Below is a small trained network, with its code and all its weights. Each question gives an input and a class and asks what happens when units are switched off, that is, made to give their printed mean instead of their output.

import numpy as np


def w(rows, s, z=0):
    codes = np.array(rows[::2]) - 128.0
    scale = np.full(codes.shape[1], s)
    scale[-1] = z or s
    return codes * scale


def f(y):
    return np.maximum(y, 0)


def log_softmax(a):
    a = a - a.max(-1, keepdims=True)
    return a - np.log(np.exp(a).sum(-1, keepdims=True))


def net(x, mask):
    res = np.array(x, float).reshape(1, 2) / 4 @ E
    y = f(res @ A[0][:, :-1].T + A[0][:, -1])
    res = res + np.where(mask, y, B[0][:, -1]) @ B[0][:, :-1]
    return log_softmax(res[-1] @ U[:, :-1].T + U[:, -1])


A, B = {}, {}
E = w([
[169,74,18,160],'x0',
[162,248,146,139],'x1',
],0.018)
A[0] = w([
[80,52,137,80,143],'n0',
[150,131,67,131,66],'n1',
[222,137,45,210,254],'n2',
[164,104,89,216,185],'n3',
[208,114,34,233,119],'n4',
[49,140,252,46,127],'n5',
],0.011,0.0062)
B[0] = w([
[37,54,85,68,209],'n0',
[173,136,208,148,167],'n1',
[235,102,135,87,252],'n2',
[214,96,15,197,205],'n3',
[136,156,46,231,244],'n4',
[35,200,172,254,244],'n5',
],0.0088,0.017)
U = w([
[225,168,204,26,224],'0',
[127,135,144,90,3],'1',
[81,253,171,207,142],'2',
[117,148,129,65,16],'3',
[235,164,74,187,75],'4',
[48,95,142,159,169],'5',
[113,45,58,144,176],'6',
],0.012,0.0061)

Each question gives the input, the list of numbers given to net, and the class t.
The units are the neurons (one row each of A and B). Each row of codes is followed by its name. A weight is (code - 128) times the scale printed after its matrix; where a second scale follows, it is the last column's (A, B and U).
mask holds one flag per neuron, in row order. A switched-off neuron (its flag False) gives its mean, the last column of its row in B, instead of its output. The means were averaged over made-up inputs and are rounded, as every weight is.
A unit's drop is (log p(t) with every unit on - log p(t) with that unit switched off) / (log p(t) with every unit on - log p(t) with every unit switched off).
The circuit of an input: a set's keep is (log p(t) with only the set's units on - log p(t) with every unit switched off) / (log p(t) with every unit on - log p(t) with every unit switched off). Starting from all 6 units, units are removed one at a time, each time the one whose removal leaves the highest keep (on an exact tie, the one counted first), for as long as the keep stays at least 0.8.
units of the circuit, in order: the units of the circuit, biggest drop first
top k neurons: the k neurons with the biggest drops, biggest first
drop of u: that unit's drop, to one decimal
input [-2,-8], class 5: units of the circuit, in order : (n3 n2)
input [-1,0], class 2: units of the circuit, in order : (n2)
input [-3,-4], class 5: top 2 neurons : (n0 n4)
input [0,4], class 0: top 2 neurons : (n5 n4)
input [-6,-5], class 2: top 2 neurons : (n5 n2)
input [-2,-2], class 5: top 2 neurons : (n4 n1)
input [8,-3], class 4: drop of n1 : 0.0
input [4,-3], class 4: drop of n2 : 0.4
input [0,2], class 0: drop of n5 : 0.6
input [0,1], class 0: top 4 neurons : (n5 n4 n3 n0)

____

* _Exercise brief_:
Report each line of the records that holds the word "mean".

* _Final answer_:
Below is a small trained network, with its code and all its weights. Each question gives an input and a class and asks what happens when units are switched off, that is, made to give their printed mean instead of their output.
mask holds one flag per neuron, in row order. A switched-off neuron (its flag False) gives its mean, the last column of its row in B, instead of its output. The means were averaged over made-up inputs and are rounded, as every weight is.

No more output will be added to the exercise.